Once the line holding "-3] : T > Q671" is found in the listing below, write it out and each later line exactly, up to and including the one holding "-8] : X > q243".
=== Section Start ===
Group, then class
[ -6  -3   0 -18   4  -3   1   1  -2  14 -12   5   2  -7  -8  -4  14  -5
  16] : q932 > Q580
[  1  -7  -6   0   2  15   7   1  -4   2   3  -4   0   5  -2  10   0  -2
 -10] : q815 > Q223
[ -8   1 -11 -22  -6  -6   7  14  -8  15  -1  -1  14 -13  -4   1  -7   1
   2] : q525 > q562
[ -2   6  -2 -27  -3  -7  34   4   4   4   2  10   9  -7  -4  -2  -8 -33
  -1] : q525 > Q960
[ -9  -2   0 -18  -1  -3 -25  10  -3   3  -3  -1  -4  -2  -2   3  -3   1
   9] : q932 > Q658
[ 2  3 -8  4  7 -1  4 -7 -3 15  7 -6  0 -3 -3  1 -6 -2 -4] : q815 > q366
[ -2  -1  -9 -14   3  -8  31   8   3   3  -6   1   6  -5  -7  -5  -7   2
   5] : q525 > Q960
[-4 -6 -5 16 -6  3 21 -2  6 18  1 -8 -2  0 -6  1 -2 19 -8] : q815 > Q223
[ -2  -4 -16  -7  -7  -7  35  -2  -1  -7  -5   1   0 -13  10  -4 -13   2
   2] : q525 > Q960
[-5  2  0  7 -3 -2 14  7 -8  4 -3  6  5 -7 -6 -8 -4 -3  4] : q525 > Q960
[ 10   4  19  -3   3  -8 -14  -6  -8   3  -3   1  -5  11   2   2  27  -2
   4] : q932 > Q580
[  2  -6   4 -17   1  -4 -14  -4  -3  16  -8  -6   2  -4 -11  -7   5   2
  17] : q932 > Q580
[ -2  -2 -16 -15   0  -3   5  13   7  12  -4 -19   3 -10  -2  -6  -7  -2
   9] : q525 > q562
[ -2  10 -10 -12   0  -5  -3   8  -6   9  -1   4   8 -14   1  -4  -6   7
   1] : q525 > Q960
[  1  -7  -2   3   2   0  17  -7   4   2  -4  -2  -1   2 -10   0  -2  -1
 -10] : q815 > Q223
[  0  -5  -3 -34   8  -3  -1  10  -5  12   1   9  -3  -1  -9  -9   6  -1
   9] : q932 > Q580
[  0   1  -3  22   3  -5 -15  -9  -8  12  -3  -9   0  -1  -6  -1   1   1
  -4] : q815 > Q223
[ -4  -7  -8 -13   1   2  -2  -4  -2   6  -1  -3  -3  -7  -5 -11   4  -9
  11] : q932 > Q580
[ -2  -3  -3 -11   1  -1  14 -12  -1   1   0  -2   5   1 -11  -6  -4   0
  -2] : q815 > q366
[ -6  -3   3 -18  -1  -4  -6  -1  -4   2   0  -3  -4  -4  -9   2   0   1
  11] : q932 > Q580
[ -1  -4  -5  -8  -7  -4   1 -10   0   5  -1  -5  -1  -5  -6   5   1   1
  -3] : q815 > Q223
[  2  -4   6  35   4   3 -12 -10  -3  -3   7  -7   8   6  -1  -5   2  -1
   0] : q815 > Q223
[ -4  -7  -2 -32   0  -4  -5 -10  -2  11   2   5  -3 -11  -6   1   2   0
  13] : q932 > Q580
[-10  -6 -27 -18   8 -13  41  13  -1  19  -4   2  -1 -29  -7  -7 -24   4
   3] : q525 > q562
[ -1  -4   4 -18  -3   1   3  -9   4   1   4   0  -5   0  -9  15   4  -2
  -4] : q815 > q366
[ -1  -2  -1 -26   2   0  -7   6   4   7   0   6   0  -4  -3  -7  11  -7
   8] : q932 > Q580
[ -2 -10   0 -16   0  -9  21  12  -7   5  -7   1  -5 -11  -6  -5 -11  -3
  15] : q932 > Q658
[ -1  -4   2 -14 -34  -8  -6  -2  -6   3  -6   2 -14  -3  -3  -1   1  -1
  16] : q932 > Q658
[ 3  3 12 -7  1 -3 -4 -2 -6  3  2  4  5  6  0 -2 16  2  3] : q932 > Q658
[ -1  -4  17 -31   9  -6   5  -6   1  12   1   2  -2  -4  -9 -10   2   3
  12] : q932 > Q580
[ -6  -5   2 -21   7  -4   6   7  -8   4 -15   2  -3  -3 -11  -7   5  -4
  10] : q932 > Q658

Group and class of each row
[ -3   5  -4   6  -1  11  18  -9   2   1 -23   7  -9 -17  -6  -2 -10   2
   7] : H > J
[ 15   3   4   4   8  10  18  -3  14  13 -17  11  -5  -3  -8  -2 -17 -15
  -1] : L > V
[  3   4   4   9  -1   8  12  -5   7   2  -8   6  -7 -11  -6  -3  -4   0
   2] : H > J
[ -4   7  -2   5  -3   9  13 -13  -2  -3 -28   6  -7 -22  -2 -12 -23  -6
   5] : H > J
[  2   0  -4  -5  -6   1  -2  -4  -6  -1 -21   5  -3   4 -10  -8 -21   3
 -10] : P > E
[  0   2 -12  -1  -7   7   2  -6  -6   0 -41   5  -7   0 -11 -10 -25  14
  -9] : P > E
[  0   4   2  -1   4   7  12  -5   4   0 -24   5  -7 -14  -7  -9 -15  -2
  -2] : H > F
[  5   0 -10  11  -8   8   8 -11  -5   0 -24   9  -6   1  -8  -3 -23  -2
   5] : P > U
[  0  -2  -2  -2   3   2  -8   5  -4   2 -17   3  -2   8 -10  -5 -12   5
 -13] : P > E
[  0   2   2  16  -7   8  12 -11   2  -1  -7   3  -8 -17  -3  -4  -2   1
  10] : H > J
[  8  -2 -11 -23   7   0   1   3  -5  -1 -28   5   4  14  -2  -2 -27  -9
 -12] : P > U
[ 12  -1  -3   3   3   8  17   0   6   1  -6   9  -5   4  -1  10  -8 -13
   8] : L > G
[ 11 -10   0 -14  10  -2  -9  16   3   4  -1   1   1  27  -7   6   2   9
 -19] : P > E
[  1   4  -6   3   4   5   7  -6  -1  -2 -19   5  -2  -6   0  -2 -17 -11
   6] : H > J
[  4   1   1  -3   2  10  13  -3   3   3 -22  11  -9  -8 -12  -1 -14  -4
  -4] : L > V
[ -5   3  -4   7  -7   0  -5  -5  -8  -1 -14   3  -2  -1  -5 -10 -13   5
  -2] : P > E
[18 -8 -1 -6  7  4  1 13  7  6  8  7  1 29 -6 19  5 -4 -7] : P > U
[ -8   2  -8  17  -7   2  -8  -5  -9  -3 -19   1  -5  -2  -6  -8 -15   7
  -2] : P > E
[  1   4  -4   4   1  23  23  -8   4   4 -50  15 -18 -14 -23  -8 -27  13
 -12] : H > F
[  0   5  -2   6   3  10  15  -6   3  -2 -20   7  -6 -14   0  -2 -11  -9
   9] : H > J
[  2  -1   3 -15  11   4   9   2   3   1  -6   4   0  -8  -2   3  -3 -10
  -2] : H > J
[ 4  2 -1 15  5  8  5  0  5  3 -8  3 -5  1 -2  6 -1 -3  9] : H > J
[  2   3  -4 -28  13  12  18  -4   2   1 -49  11  -6 -14 -11  -8 -31 -10
 -12] : H > F
[ -6   2  -9   9 -11   4  -4  -6  -9  -2 -30   1  -5   1  -8 -10 -17  16
  -6] : P > E
[ 10   1  -4   1   4  14  21  -4   7   3 -24  12  -8  -5  -9   5 -14  -7
   2] : L > V
[  5   5   5  20  -4   2   9  -7   9  -6   6   1   0 -11   5  -7  -6 -14
  12] : L > V
[ 11  -2  -5   2  -2   2   6  -3   1   0  -7   6   0  11  -4   3 -11  -2
   0] : P > U
[  9   3   3  19  -1  13  14  -1  11   3  -9  11  -9  -4 -12   4  -5  -4
   5] : H > J
[ -1  11  -3  20  -4   2   8 -12   3  -5  -8   2  -3 -15   6  -9 -11 -13
  16] : L > V
[ -3   5 -10   5  -5   5   5 -10  -7  -3 -27   4  -4  -5   0  -7 -21  -1
   5] : P > U
[ 13  -2  -5 -12   6   2   0   4   2   0 -22   4   3  14  -6  -2 -20  -8
 -13] : P > U
[  9   0  -5  -7  -1   5  16  -7   5  -1 -16  10  -2  -3  -3   0 -17 -17
   6] : L > G
[  1   0   1  10  -7 -10 -14   0  -3  -2  14  -5   6  10   1  -8   0   2
  -3] : P > E
[  1   2   6   8   2   0   5  -3   7  -1  13  -1   0 -10   5   0  10  -6
   7] : H > J
[  1   2 -11  11  -4   4   2  -4  -4  -1 -21   3  -2   6   0  -1 -12   2
   4] : P > U
[ -8   5 -10  12  -9   9   1  -9 -10  -1 -33   3  -8  -9  -9 -11 -20  13
   0] : P > E
[  0   5   4  10   6  12  15  -5  11   2 -19   7  -7 -16  -7  -2  -4   0
   1] : H > F
[ 11  -2  -5  -7  10  24  27  -1   7   7 -37  18 -13  -4 -17   9 -20  -6
  -1] : L > V
[ -2   9  -1   8 -14   5  14 -23   1  -7 -26   2  -6 -24  -3 -23 -24  -4
   5] : L > V
[ 5  3  6 13  4  9  9  0 11  2 -7  5 -5 -6 -6 -3 -1 -2 -1] : H > F
[  9  -3  -5  -3   7   5   2   2   1   2 -19   7  -1  12  -6   3 -16  -5
  -6] : P > U
[ 10   2   2  -3   2  15  22  -7   9   3 -35  14 -12 -10 -16  -8 -24  -5
  -9] : L > V
[ -3   0  -9  -3  -2   5  -3  -5 -11   3 -34   6  -6   2 -12  -8 -23   6
  -9] : P > E
[  0   6  14  30  -2  -2   2  -4  14  -1  32  -6   0 -16   7  -4  21  -2
  13] : H > F
[  3   4  -5   4  -8  -3  -2  -9  -6  -4 -10   1   1   3  -2 -12 -20  -4
   0] : P > U
[ -1   4 -10  13  -7   0  -6  -7  -5  -4 -20   2   0   2  -2 -10 -24  -6
   3] : P > U
[  0   0  -3 -13   3   3  -1   1  -4   1 -19   3  -2   1  -7  -4 -13   4
 -10] : P > E
[  5   3   1  14  -3  14  16  -8   5   1 -22  11 -11  -8 -10  -1 -12   0
   1] : L > V
[  2  -1  -3  -4  -1   5  -2  -1  -2  -1 -27   5  -4   4 -13 -12 -22   4
 -13] : P > E
[ 10  -1   6   2   4   1   8  -2  12  -1   2   1   0  -1   0  -2  -2 -11
  -1] : L > V
[  5  -3  -3  -4   2   9   4   2   1   3 -19   7  -6   7 -13   3  -9   7
  -9] : P > E

Group, then class
[  3   0   2 -20   0   3   6  13  -7  22 -14   9   4  -1   1   6   3 -10
   2] : W > q307
[ 3  3  0 -6 -2  1  1 12  7  5 -5  4  4  3  1  8  3 -1 -4] : W > q234
[ -9   1  13  11   1   2   7   7   4  12  -9   3  -3   4  -1   4   9 -12
   4] : T > q81
[  6  -2   2 -13  -3  -1   3   9   3   7  -5   7   4   2  -1   7   2  -7
  -3] : W > q234
[-15   1   4   6   3   2  14   7   5  21 -20   5  -4  -3  -1  -1   9 -14
   9] : W > q307
[  4  -4   2  -1  -2   0   3   9  -2   1  -1   8   4   4   2   8  -3 -12
  -5] : R > q122
[  1   2   4 -12  -2   2   2  10   2  17  -6   8   1   2  -3   6   4  -8
  -1] : T > Q671
[  1  -1   7 -17  -2  -3  26   3  15  38  -8   6 -10   1  -8  -5  14 -12
   3] : X > q463
[ -1  -1   7  -3  -2  -1  14   4   4  22  -3   5   0   2  -4   0   6 -10
  -1] : X > q51
[  3   0   3 -27  -2  -1   9   7  -9  40 -10  10  -1  -1  -2   0   5 -10
   4] : W > q307
[ 6  6  2 -7 -3  1  1 13  3 -7 -5  4  9  2 -4  8  1  0 -5] : W > Q893
[  5   2   1 -30  -2  -1   7   8  -8  27  -8   8  -2   0  -2   2  -1  -7
   2] : W > q307
[-3  7  3 -3  0  2  6 10  0 26 -8  5  1  2 -3  1  6 -9  4] : W > Q893
[-7  8  6  0  2 -2  5  8  4 26 -4  2 -2  3 -4 -1  9 -6  7] : W > Q893
[-1  0  6 11  0  0 -4  9 -3  0 -5 -1  9  2  2  7 -2 -4 -2] : W > Q893
[  9  10   0 -26  -1   0  -7  15  -7  31  -7  14   6   4  -3  11  -2  -6
  -5] : T > q808
[ 13   6   2 -32  -4  -5   2   6   3  25  -1  10  -4   3  -8   4   1  -3
  -3] : R > q365
[  6   2   3 -17   0   1   8   9   4  19  -4   3   2  -1  -3   3   4  -5
  -1] : W > Q893
[ 0 -5  2  6 -1 -1 12  5  9  2 -2  2  6 -1 -4  3  3 -6 -2] : X > q51
[ 11  -3   4 -23  -2  -3  -3   8  -5  24   0   5   9  -1  -5   4   0  -7
  -5] : X > q51
[ -1  -2   3  -7  -2   2   9   9   0  19 -11   7   1   0   3   4   3 -14
   4] : W > q307
[ 26  11  -3 -45  -4  -4 -11  17 -14  31   0   9  11  -1  -7  12  -8   2
  -7] : T > Q671
[ 10  -2   1 -21  -7   2   7   5   5   6  -4   9   0   0  -3   5  -2   9
  -5] : T > Q671
[  1  -1   6 -12   0  -1   7   9  -5  29 -11   9   2  -6  -1   6   1  -9
  -2] : W > q307
[ 8 -5  4 -3  2  2  4  9 -5 19 -2  2 13 -2 -4  3  2 -6 -2] : X > q243
[ 11   3   2 -13  -3   0   0  10  -1  19  -1   6   0   3  -5   3  -2  -5
  -3] : T > Q671
[ 12   7  -2 -33  -2  -6   2   7   0  39   0   7  -1   2  -7   5   0  -6
  -4] : R > q381
[  3  -1   2 -14   0   3   2   9  -4  17  -7   5   3  -1   0   4   3  -7
  -3] : W > Q893
[ 1 14  3  2  2 -1 -8 12 -7 42 -1  1 12  3 -5  4  6 -8  2] : T > q81
[ 2  0  2  8 -2  2  4  3 10 -1 -1  4 -2  5 -1  0  4 -5 -2] : R > q122
[ -1  11   3  -9  -1   2  13  11   7  37 -10   8  -9   5  -5  -1  11 -12
   4] : T > q808
[  1   0   5 -10   1   2   4  12  -9  24 -10  10   9   0   0   7   0 -11
  -1] : W > q234
[  0   4   0 -19  -3   2  11   0   9   8  -7   6 -14   4  -5  -3   5  -4
   3] : R > q365
[ 3 -3  3 -3  2 -1  4  9  2  8 -1 -2  9 -3  2  5  1 -6 -6] : X > q51
[  1  -1   3 -11  -1   2   7  11   2  13  -8   6   2   2   0   4   4  -8
   0] : W > q234
[  3 -10   3   2   2   0  10  16   2  10  -4   4  14  -2   1   5   0  -7
  -8] : X > q243
[ 12  -1   0 -21  -1  -1  -5  11  -8   8  -3   5   8   0  -2   9  -6  -3
  -7] : W > Q893
[  8  -4   4 -10   0  -3   2   8  -3  13  -1   2   7  -1  -2   7  -3  -5
  -4] : X > q463
[ 2 -1  3  1  0  1  7  4  0 19 -1  0  9  0 -3 -2  3 -6 -3] : X > q463
[ 10   3   1 -23  -1   0   1  13   0  20  -6   6   8   0  -3   6  -1  -3
  -4] : W > q234
[ 12 -10   8 -28  -1  -3  17   8   6  41  -3   7   3  -2  -6   0   7 -10
  -2] : X > q51
[ 12   2  -1 -36  -1   0  -3  18  -8  19  -7  11  10   0  -2   9  -2   0
  -4] : W > q234
[  8  -1   2 -10  -1  -1   1  12  -4  28  -4  -2  11   4  -5   7   0  -7
  -5] : X > q463
[ 15   6   1 -45  -4  -1   5  10  -2  39  -5  11  -4   1  -8   2   1  -4
   0] : T > Q671

Group, then class
[-33 -10  -2  14   8   4 -47   4  -9 -13  -6   4 -10   2  -3   8  13 -16
   3] : <30> > Q43
[ 2 -9  5 -2 -1 -1 -7 -2 -8  9  0  7  2 -4  4 11  0  4 -7] : <29> > q415
[-15 -10  -1   5   6   2 -28  -7  -9  -3   1   3  -2  -9  -7   3  -9  -2
  -3] : <32> > q246
[ 2  8 -4  0 -4 -2  3  6  7 -5 -9 -3 -6  2  1 -6 17  2  4] : <30> > q429
[ 6 -8  5 -8 -4 -3  7  5 -4 11  1  3  3 -6  4  4 -2  6 -6] : <29> > q353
=== Section End ===
[Expected output]:
  -3] : T > Q671
[ 12   7  -2 -33  -2  -6   2   7   0  39   0   7  -1   2  -7   5   0  -6
  -4] : R > q381
[  3  -1   2 -14   0   3   2   9  -4  17  -7   5   3  -1   0   4   3  -7
  -3] : W > Q893
[ 1 14  3  2  2 -1 -8 12 -7 42 -1  1 12  3 -5  4  6 -8  2] : T > q81
[ 2  0  2  8 -2  2  4  3 10 -1 -1  4 -2  5 -1  0  4 -5 -2] : R > q122
[ -1  11   3  -9  -1   2  13  11   7  37 -10   8  -9   5  -5  -1  11 -12
   4] : T > q808
[  1   0   5 -10   1   2   4  12  -9  24 -10  10   9   0   0   7   0 -11
  -1] : W > q234
[  0   4   0 -19  -3   2  11   0   9   8  -7   6 -14   4  -5  -3   5  -4
   3] : R > q365
[ 3 -3  3 -3  2 -1  4  9  2  8 -1 -2  9 -3  2  5  1 -6 -6] : X > q51
[  1  -1   3 -11  -1   2   7  11   2  13  -8   6   2   2   0   4   4  -8
   0] : W > q234
[  3 -10   3   2   2   0  10  16   2  10  -4   4  14  -2   1   5   0  -7
  -8] : X > q243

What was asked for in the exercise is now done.